In this exercise, each record below is to be written out again exactly.

────────

Named turns come first, each shown by rows before and after it. Which turns, in which order, take the first row of each pair that follows to the second? Write the first one first, as in the answered first pair.
V:
[  6  -1 -14   4   4  11   0  -2   3   8   9   5   6   8  16] -> [ 11   2 -19  -5   5  10   0  11   1   2   5   1   7   3  17]
[ -3 -13  -2 -14   1   2 -17   2  -3   1   7  16  -3 -26   7] -> [  6  -5   2 -14   0   0 -15  23   2  -6 -10  -4 -11 -17  13]
[  1 -16 -38  -8   1  12 -13  10  -3  20  25  14  -2  -5  15] -> [  7  -4 -35  -4  10  -2 -18  43  -1  11   4  -5 -16  -7  23]
H:
[-23 -10  36 -28  -7  21 -11 -33  31  -7   2  38  17   1  22] -> [-18  -2  65 -11 -14  -9 -21 -21  32 -15 -14  19 -13 -18  -6]
[ -1  10   3  -1  -8   6  17 -14 -10 -22  16  -1  12   6   6] -> [ -5   9  20  -2 -13   6  15 -19  -7 -20  14  -6   9   3  10]
[ -2 -23  28  21 -22  -3 -13  -4  11   0   2  27 -30   2 -39] -> [ 11 -17   7  27 -25  -5  -6   8 -16   6  15  13 -31  -3 -49]
G:
[-17   3  35  -7 -12   7  -3 -16 -14   1   4  21  10  13 -16] -> [-16  -9  23 -24  -9   8 -23  -5 -11   2   4  27   8 -14  10]
[ -5  -7 -24  27 -17  16  27 -18 -20  17  36  30   5  27 -30] -> [ 25  -9 -20 -33 -15   1 -23  25 -12   9  16  -7  -4 -51  27]
[-10  18  26  27  12   7  43   4   7  -3 -10 -14  20  49 -36] -> [ -1 -30 -17 -23  19  46  -2  32  14  24   4  30  11   8  34]
[-18 -11 -14 -22   2  22  -3  -5  -9  10   3  -7 -16 -18  24] -> [-15  18  10  -5   6   3   9 -12  -6   0  -7 -38 -13 -10  -7]
Then:
Between the rows of a pair lie 2 to 4 turns.
[  5  10  30 -11   6 -19 -14  16   2 -18 -34 -32 -13 -12   9] -> [-10   9  -3 -24  22  13  -1   2  10 -10 -15   2  25  14  40] -> H H H H
[ -8  -3 -11  16  12  -1  33 -27  -5  20  16   0  28  11   5] -> [-12   3  35  26  -7 -26  28 -17   6  13 -10 -15   3   0 -20] -> H H H
[ 21  37   4 -25 -24 -30 -10 -19 -16  -9  40 -15  32 -32  -2] -> [  0  23  40   2 -45 -25  -3 -36   2 -10  32  11  20   1 -37] -> G H H H
[  7  26   5   7   5 -33  12  -7 -18 -22  -2 -59  15 -11 -30] -> [-28 -18   0   6   0  31  11 -30  13 -13  15  41  17  37 -13] -> G H
[ 24   1 -24   0   3 -11 -11  24 -19   6   6 -34 -18 -30  -5] -> [ 15  18   1 -10   5 -25 -11  11  -7  -3 -18 -52  -6 -24   3] -> G G H G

────────

Task output
Named turns come first, each shown by rows before and after it. Which turns, in which order, take the first row of each pair that follows to the second? Write the first one first, as in the answered first pair.
V:
[  6  -1 -14   4   4  11   0  -2   3   8   9   5   6   8  16] -> [ 11   2 -19  -5   5  10   0  11   1   2   5   1   7   3  17]
[ -3 -13  -2 -14   1   2 -17   2  -3   1   7  16  -3 -26   7] -> [  6  -5   2 -14   0   0 -15  23   2  -6 -10  -4 -11 -17  13]
[  1 -16 -38  -8   1  12 -13  10  -3  20  25  14  -2  -5  15] -> [  7  -4 -35  -4  10  -2 -18  43  -1  11   4  -5 -16  -7  23]
H:
[-23 -10  36 -28  -7  21 -11 -33  31  -7   2  38  17   1  22] -> [-18  -2  65 -11 -14  -9 -21 -21  32 -15 -14  19 -13 -18  -6]
[ -1  10   3  -1  -8   6  17 -14 -10 -22  16  -1  12   6   6] -> [ -5   9  20  -2 -13   6  15 -19  -7 -20  14  -6   9   3  10]
[ -2 -23  28  21 -22  -3 -13  -4  11   0   2  27 -30   2 -39] -> [ 11 -17   7  27 -25  -5  -6   8 -16   6  15  13 -31  -3 -49]
G:
[-17   3  35  -7 -12   7  -3 -16 -14   1   4  21  10  13 -16] -> [-16  -9  23 -24  -9   8 -23  -5 -11   2   4  27   8 -14  10]
[ -5  -7 -24  27 -17  16  27 -18 -20  17  36  30   5  27 -30] -> [ 25  -9 -20 -33 -15   1 -23  25 -12   9  16  -7  -4 -51  27]
[-10  18  26  27  12   7  43   4   7  -3 -10 -14  20  49 -36] -> [ -1 -30 -17 -23  19  46  -2  32  14  24   4  30  11   8  34]
[-18 -11 -14 -22   2  22  -3  -5  -9  10   3  -7 -16 -18  24] -> [-15  18  10  -5   6   3   9 -12  -6   0  -7 -38 -13 -10  -7]
Then:
Between the rows of a pair lie 2 to 4 turns.
[  5  10  30 -11   6 -19 -14  16   2 -18 -34 -32 -13 -12   9] -> [-10   9  -3 -24  22  13  -1   2  10 -10 -15   2  25  14  40] -> H H H H
[ -8  -3 -11  16  12  -1  33 -27  -5  20  16   0  28  11   5] -> [-12   3  35  26  -7 -26  28 -17   6  13 -10 -15   3   0 -20] -> H H H
[ 21  37   4 -25 -24 -30 -10 -19 -16  -9  40 -15  32 -32  -2] -> [  0  23  40   2 -45 -25  -3 -36   2 -10  32  11  20   1 -37] -> G H H H
[  7  26   5   7   5 -33  12  -7 -18 -22  -2 -59  15 -11 -30] -> [-28 -18   0   6   0  31  11 -30  13 -13  15  41  17  37 -13] -> G H
[ 24   1 -24   0   3 -11 -11  24 -19   6   6 -34 -18 -30  -5] -> [ 15  18   1 -10   5 -25 -11  11  -7  -3 -18 -52  -6 -24   3] -> G G H G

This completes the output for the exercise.